Table B holds the same points as the rows below and some others, measured another way and shuffled. Each row below is followed by which row of B it is.
B:
1: [185, -300, -102, -368, 190, 45, 7, -257, -14, 377, -380, 28, -10, -33, 168, -256, 65]
2: [-282, 22, -558, -420, 457, -30, 310, -274, 280, 295, -316, 265, 91, -75, 199, -257, 117]
3: [494, -42, 200, 33, -5, -178, 96, -361, -209, 74, -511, -143, 214, -115, -98, 106, -108]
4: [121, 189, 151, -28, 220, 62, -210, 2, -66, 46, -26, 19, -86, 73, 3, 14, 226]
5: [278, -121, 362, -440, 73, -308, 119, -310, -209, -224, -270, 154, 136, -91, 15, 62, -83]
6: [407, 124, 336, 62, -111, -178, 149, -300, -416, -111, -310, -203, 116, 19, -260, 182, -182]
7: [-301, 487, 59, -293, 417, -299, 264, -197, 246, -498, 94, 421, 82, -61, 70, 182, 83]
8: [235, 497, -354, 338, -126, 79, 460, -253, -164, 135, -337, -510, 148, 206, -309, 55, -106]
9: [435, -363, 281, -578, -117, -65, 91, -301, -243, -8, -251, -90, -9, 125, 125, -208, -91]
10: [-295, -119, 275, -513, 338, 33, 84, -399, 150, -108, 136, 320, -378, 62, 300, -143, -120]
11: [225, 589, -122, 457, -254, 136, 510, -337, -197, -54, -157, -624, -24, 326, -348, 136, -265]
12: [538, -93, 575, -51, 78, -218, -261, -201, -196, -75, -307, 34, 97, -149, 4, 166, 58]
13: [-93, -56, 68, -607, 329, 128, -270, 149, 2, 46, 185, 262, -213, 174, 226, -263, 377]
14: [338, 442, 100, -164, -230, -113, 264, 62, -457, -367, 3, -291, 172, 328, -341, 104, 56]
15: [91, -109, -164, -544, 213, -97, 55, -27, -152, 153, -283, 166, 179, 3, 40, -194, 214]
16: [117, 31, 241, -258, 142, 117, -179, -25, -87, -5, 87, 6, -222, 166, 87, -105, 156]
17: [57, 245, -14, -286, 44, 130, 51, 60, -133, -73, 125, -122, -123, 318, -19, -135, 174]
18: [238, -146, 162, -547, 95, -29, -179, 97, -332, 57, -86, 78, 15, 118, -4, -176, 258]
19: [185, 145, 188, -9, 281, -40, -267, -17, -49, 75, -150, 107, 19, -64, 4, 63, 264]
20: [121, 527, 152, 223, 88, -101, 107, -118, -160, -215, -70, -106, 57, 61, -252, 256, 34]
21: [199, 320, 297, 33, -195, 281, 74, -114, -246, -163, 249, -433, -366, 463, -119, -34, -87]
22: [-235, 744, -9, 385, 297, 1, 174, -181, 141, -199, 83, 0, -95, 67, -153, 261, 34]
23: [36, 538, 159, 8, 133, -61, -52, 139, -237, -244, 120, 0, 19, 157, -241, 172, 230]
24: [148, 337, -69, -6, -35, 6, 300, -180, -157, -68, -139, -239, 54, 184, -176, 29, -43]
25: [-379, -1, 195, -448, 792, -322, -246, -128, 218, -78, -78, 840, 22, -385, 243, 82, 284]
26: [454, -44, 394, -241, -351, 240, 77, -197, -325, -130, 104, -488, -312, 476, -8, -168, -161]
27: [323, -114, 264, -376, -115, 32, 85, -193, -251, -83, -75, -175, -104, 234, 26, -129, -56]
28: [-321, 89, 201, -48, 723, -103, -341, -183, 242, 125, -79, 590, -154, -319, 200, 102, 224]
29: [402, 323, 219, -194, -236, -8, 96, 95, -436, -299, 81, -337, 34, 376, -248, 30, 97]
30: [113, 149, 488, -23, 273, -41, -318, -75, -50, -130, 56, 164, -169, -21, 45, 137, 168]
31: [86, 356, 96, -51, -144, 227, 92, 54, -470, -50, 176, -366, -227, 440, -291, -48, 20]
32: [-677, 594, -235, 239, 717, -108, 279, -443, 474, -21, -57, 438, -96, -235, 69, 209, -37]
33: [27, 109, -315, -397, 266, 69, 1, 71, 81, 180, -121, 86, 73, 114, 111, -238, 351]
34: [143, 483, -34, -313, -70, -232, 497, -145, -95, -517, -13, -86, 232, 215, -146, 99, -18]
35: [220, 201, 226, -346, 112, -43, -213, 221, -214, -198, 121, 50, 12, 179, -28, -27, 364]
36: [-240, 50, -287, -240, 458, -35, 70, -165, 4, 315, -267, 268, 24, -121, 24, -113, 144]
37: [177, 469, 10, -247, -23, -3, 9, 301, -331, -276, 157, -122, 89, 336, -232, 13, 329]
38: [-174, 229, 466, 159, 197, 117, 51, -489, 83, -164, 171, -2, -485, 104, 69, 119, -274]
39: [-217, 496, 140, 209, 418, 1, -100, -116, 116, -93, 87, 184, -159, -34, -40, 189, 142]
40: [359, 44, 552, -236, 86, -45, -426, 152, -306, -163, 72, 61, -80, 100, -37, 56, 297]
41: [416, 154, -301, -105, -160, 89, 179, 48, -388, 241, -328, -407, 206, 255, -256, -144, 144]
42: [-499, 816, -169, -115, 473, 13, 184, 46, 406, -429, 415, 289, -131, 170, 94, 107, 284]
43: [318, 231, -146, 170, 133, -126, 71, -130, -115, 191, -482, -114, 302, -111, -183, 98, 134]
44: [195, -131, -59, -605, 60, -167, 224, -162, -200, -22, -272, 70, 184, 53, 23, -151, 41]
45: [203, -39, 401, -2, 397, -142, -377, -170, 40, 84, -244, 281, -7, -263, 112, 127, 190]
46: [142, -88, 535, -215, 399, -149, -430, -95, 31, -65, -80, 373, -83, -189, 185, 85, 220]
47: [247, 182, 584, -275, -85, -50, 16, -136, -182, -482, 226, -72, -192, 256, 1, 95, -38]
48: [202, -327, 148, -913, 5, 78, -49, 14, -176, -42, 61, 61, -140, 291, 234, -390, 182]
49: [-29, -24, 158, -167, 222, 228, -114, -220, 113, 141, 67, 0, -373, 150, 212, -166, 45]
50: [100, 191, -149, -211, 91, 119, 51, 16, -109, 100, -60, -121, -25, 213, -35, -147, 190]
51: [265, 63, 272, -139, -172, 79, 237, -349, -214, -122, -43, -312, -199, 276, -47, -41, -237]
52: [362, -149, 368, -41, 98, -170, 7, -458, -97, 41, -407, 11, 39, -153, 36, 93, -159]
53: [498, -121, 458, -303, 42, -218, -220, -50, -309, -118, -237, 64, 149, -47, -33, 62, 140]
54: [-95, -56, -38, 49, 455, 131, -167, -313, 230, 434, -249, 145, -201, -132, 211, -104, 85]
55: [329, 475, -138, 20, -314, 119, 416, -64, -279, -174, -36, -558, 41, 449, -274, -26, -47]
56: [-798, 336, 62, -459, 805, -37, -119, -30, 347, -220, 415, 761, -327, -59, 267, -9, 289]
57: [217, 577, -361, 32, -27, -97, 321, 98, -269, -63, -236, -252, 358, 182, -359, 74, 195]
58: [46, 89, 83, 138, 275, 27, -11, -353, 83, 182, -239, 11, -112, -84, 53, 40, -33]
59: [230, 167, 313, -144, 58, 51, -177, 31, -203, -112, 79, -65, -129, 179, -32, 9, 175]
60: [508, -66, -65, -100, -149, 211, -68, 10, -357, 348, -290, -428, 6, 251, -115, -214, 139]
61: [241, 421, 26, 84, -202, 117, 277, -120, -266, -129, -1, -439, -59, 364, -248, 21, -70]
62: [81, 131, -183, -237, 378, -199, -124, 74, -65, 165, -349, 285, 305, -180, -38, 2, 383]
63: [192, 273, -255, -265, 7, 33, 133, 132, -229, 33, -111, -160, 165, 230, -146, -130, 272]
64: [42, 24, -227, -186, -26, 346, 63, -34, -352, 395, -59, -313, -240, 354, -124, -298, 57]
65: [-46, 65, 461, 156, 384, 98, -448, -110, -160, 178, 13, 173, -336, -75, -15, 106, 123]
66: [-116, 95, 63, -42, 158, 301, 62, -307, 90, 147, 90, -145, -440, 243, 132, -158, -94]
67: [119, -9, -42, -548, -4, 61, 144, -29, -214, -37, -2, -75, -44, 276, 22, -237, 108]
68: [317, 340, 633, 199, -219, 160, -205, 36, -609, -206, 233, -394, -315, 372, -352, 158, -26]
69: [-174, 338, -84, -109, 221, 33, 197, -164, 13, -70, 32, 44, -99, 136, -35, -8, 38]
70: [185, 229, -153, -237, 230, -147, -65, 155, -137, 29, -241, 121, 301, -38, -104, 6, 386]
71: [486, 39, 440, 245, -137, 173, -186, -206, -309, 124, -137, -400, -224, 178, -120, 46, -72]
72: [17, 538, 106, 28, 55, -113, 242, -86, -191, -340, 54, -68, 42, 158, -237, 191, 9]

[-622, -94, -153, -184, 413, 64, 287, -154, 61, 722, 101, -65, -193, -376, 48, -262, -100, -230, 98, -177, -114, 444, 307, 95, 319, 30]
5
[-160, 195, -131, 262, -34, 103, -415, 91, -79, -65, -319, -220, -164, -345, 115, -185, -282, 319, 201, 101, 105, -39, -437, -306, -271, 167]
61
[12, -58, 175, -281, -57, -131, -189, -29, -137, -240, -87, 53, -62, 209, 278, 49, -49, 370, 147, -62, -1, 50, -461, -105, -329, 333]
31
[-70, -112, 112, -415, 166, -104, 105, -239, -31, 180, 105, 122, -102, 50, 216, -88, 49, 135, 125, -117, 87, 216, -27, 38, 84, 287]
7
[-547, 42, -355, 436, 239, 188, 194, 16, 152, 472, -197, -182, -196, -422, -4, -413, 32, -89, -51, 3, -1, 247, 285, -291, 191, 118]
3
[581, 283, -112, -196, -289, 360, -312, -89, -210, -413, -55, -27, -92, 15, 147, 41, -154, 308, 355, 31, 412, -158, -287, -88, -194, 111]
42
[-107, -101, -41, -30, -151, 113, 473, 231, -126, -295, 59, -18, -76, 597, 117, 211, 414, -38, -221, -228, -153, 56, 153, -35, -221, 76]
65
[-252, -122, 95, -515, 215, -29, -30, -121, -107, 141, 62, -45, -161, -138, 182, -170, -85, 205, 348, 39, 211, 143, -131, -44, -91, 271]
29
[208, -15, 41, -485, 64, 55, -2, -413, -45, 230, 161, 266, -36, 34, 271, -11, -139, 59, 198, -293, -21, 335, -82, 190, 199, 179]
67
[-449, -292, 192, -612, 416, -241, 583, -134, -41, 439, 340, 45, -171, 143, 109, -37, 273, -133, -36, -182, 28, 299, 365, 234, 264, 173]
53
[-600, 155, -377, 138, -8, 512, -167, 473, -236, -119, -231, -594, -266, -446, -91, -176, -281, 23, 426, 214, 172, -91, -103, -323, -487, -158]
68
[203, 380, -528, 524, -424, 681, -308, 103, -113, -237, -307, -114, -31, -90, 99, 36, -323, -6, 114, -251, -234, 122, -253, -174, -259, -172]
66
[156, 137, -228, -28, -130, 371, 144, 11, -101, -131, 14, -75, -127, 63, 51, -45, 87, 11, 107, -63, 213, 1, 147, -76, -10, 32]
4
[492, 258, -20, 248, -123, -76, 30, -225, 7, -4, -53, 183, -72, 142, 133, 62, 108, 147, -256, -233, 68, 7, -52, 35, 279, 150]
36
[614, 143, -121, -626, -180, 433, 203, -330, -197, -37, 358, 216, -36, 260, 141, 212, -27, -142, 247, -368, 150, 182, 186, 394, 228, -120]
13
[387, -35, 61, 164, -286, -103, 359, -80, 1, -305, 1, 344, 63, 827, 283, 302, 454, 93, -506, -465, -344, 154, -6, 43, 3, 236]
54
[-191, 168, -494, 248, 8, 587, 463, 164, -30, 169, 29, -265, -209, -161, -144, -160, 158, -316, 25, -60, 173, 69, 601, -82, 180, -203]
45
[423, 120, 99, -277, 26, -74, -97, -326, -43, 8, 43, 160, -112, -21, 185, -79, 1, 297, 147, -33, 366, -10, -126, 10, 182, 312]
63
[117, 8, -84, -523, 139, 222, 292, -313, -55, 329, 291, 109, -118, -28, 97, -49, 7, -144, 207, -218, 185, 259, 323, 250, 347, 22]
18
[158, -93, 260, -818, 131, -108, 272, -180, -208, 17, 364, 83, -150, 256, 142, 132, 141, 84, 189, -122, 298, 46, 88, 286, 110, 150]
35
[-228, 94, -382, -42, -27, 552, 290, 186, -125, 15, 47, -264, -182, -82, -55, -88, 44, -196, 205, -51, 139, 80, 341, -78, -76, -155]
30
[-586, -158, -138, -508, 193, 283, 104, 36, -146, 264, 107, -164, -144, -163, 115, -106, -212, -127, 398, -116, -92, 353, 37, 49, -164, -10]
47
[-259, -177, 270, -286, 179, -353, -23, -38, -59, -11, -59, 26, -124, 107, 259, -82, 100, 367, 54, 21, 92, 67, -300, -156, -191, 452]
72
[-322, 31, 3, -262, 291, -17, -211, -93, -61, 261, -71, -191, -245, -519, 94, -326, -236, 253, 397, 191, 370, 45, -162, -168, -16, 259]
14
[779, 292, 49, -192, -156, 33, -45, -340, -118, -75, 139, 204, -85, 133, 138, 143, 5, 163, 8, -224, 295, -55, -74, 223, 313, 83]
33
[169, -179, 225, -587, 143, -218, 694, -259, -62, 184, 439, 303, -74, 579, 157, 223, 458, -140, -254, -402, -6, 235, 422, 405, 405, 127]
25
[217, -156, 551, -317, 205, -750, -53, -304, 40, -77, -24, 271, -101, 249, 340, -106, 303, 651, -123, 90, 365, -91, -378, -155, 53, 757]
57
[338, -37, 155, -436, 152, -153, 308, -351, 11, 109, 219, 221, -127, 170, 153, -96, 325, 192, 22, -36, 452, 26, 233, 51, 345, 375]
70
[-350, -53, -216, -235, 245, 224, 201, -295, 42, 639, 129, 96, -81, -245, 148, -164, -201, -277, 136, -371, -287, 577, 211, 192, 325, -27]
9
[82, 171, -232, 247, -199, 319, 26, 196, -100, -325, -168, -182, -139, 88, 43, -30, 105, 141, 37, 30, 185, -122, -25, -263, -231, 74]
39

-*-

**WHAT TO DO**
Take the listing above and repeat exactly the lines from the one containing "-19, -135, 174]" through the one containing "-256, -144, 144]", both included.

**ANSWER SECTION**
17: [57, 245, -14, -286, 44, 130, 51, 60, -133, -73, 125, -122, -123, 318, -19, -135, 174]
18: [238, -146, 162, -547, 95, -29, -179, 97, -332, 57, -86, 78, 15, 118, -4, -176, 258]
19: [185, 145, 188, -9, 281, -40, -267, -17, -49, 75, -150, 107, 19, -64, 4, 63, 264]
20: [121, 527, 152, 223, 88, -101, 107, -118, -160, -215, -70, -106, 57, 61, -252, 256, 34]
21: [199, 320, 297, 33, -195, 281, 74, -114, -246, -163, 249, -433, -366, 463, -119, -34, -87]
22: [-235, 744, -9, 385, 297, 1, 174, -181, 141, -199, 83, 0, -95, 67, -153, 261, 34]
23: [36, 538, 159, 8, 133, -61, -52, 139, -237, -244, 120, 0, 19, 157, -241, 172, 230]
24: [148, 337, -69, -6, -35, 6, 300, -180, -157, -68, -139, -239, 54, 184, -176, 29, -43]
25: [-379, -1, 195, -448, 792, -322, -246, -128, 218, -78, -78, 840, 22, -385, 243, 82, 284]
26: [454, -44, 394, -241, -351, 240, 77, -197, -325, -130, 104, -488, -312, 476, -8, -168, -161]
27: [323, -114, 264, -376, -115, 32, 85, -193, -251, -83, -75, -175, -104, 234, 26, -129, -56]
28: [-321, 89, 201, -48, 723, -103, -341, -183, 242, 125, -79, 590, -154, -319, 200, 102, 224]
29: [402, 323, 219, -194, -236, -8, 96, 95, -436, -299, 81, -337, 34, 376, -248, 30, 97]
30: [113, 149, 488, -23, 273, -41, -318, -75, -50, -130, 56, 164, -169, -21, 45, 137, 168]
31: [86, 356, 96, -51, -144, 227, 92, 54, -470, -50, 176, -366, -227, 440, -291, -48, 20]
32: [-677, 594, -235, 239, 717, -108, 279, -443, 474, -21, -57, 438, -96, -235, 69, 209, -37]
33: [27, 109, -315, -397, 266, 69, 1, 71, 81, 180, -121, 86, 73, 114, 111, -238, 351]
34: [143, 483, -34, -313, -70, -232, 497, -145, -95, -517, -13, -86, 232, 215, -146, 99, -18]
35: [220, 201, 226, -346, 112, -43, -213, 221, -214, -198, 121, 50, 12, 179, -28, -27, 364]
36: [-240, 50, -287, -240, 458, -35, 70, -165, 4, 315, -267, 268, 24, -121, 24, -113, 144]
37: [177, 469, 10, -247, -23, -3, 9, 301, -331, -276, 157, -122, 89, 336, -232, 13, 329]
38: [-174, 229, 466, 159, 197, 117, 51, -489, 83, -164, 171, -2, -485, 104, 69, 119, -274]
39: [-217, 496, 140, 209, 418, 1, -100, -116, 116, -93, 87, 184, -159, -34, -40, 189, 142]
40: [359, 44, 552, -236, 86, -45, -426, 152, -306, -163, 72, 61, -80, 100, -37, 56, 297]
41: [416, 154, -301, -105, -160, 89, 179, 48, -388, 241, -328, -407, 206, 255, -256, -144, 144]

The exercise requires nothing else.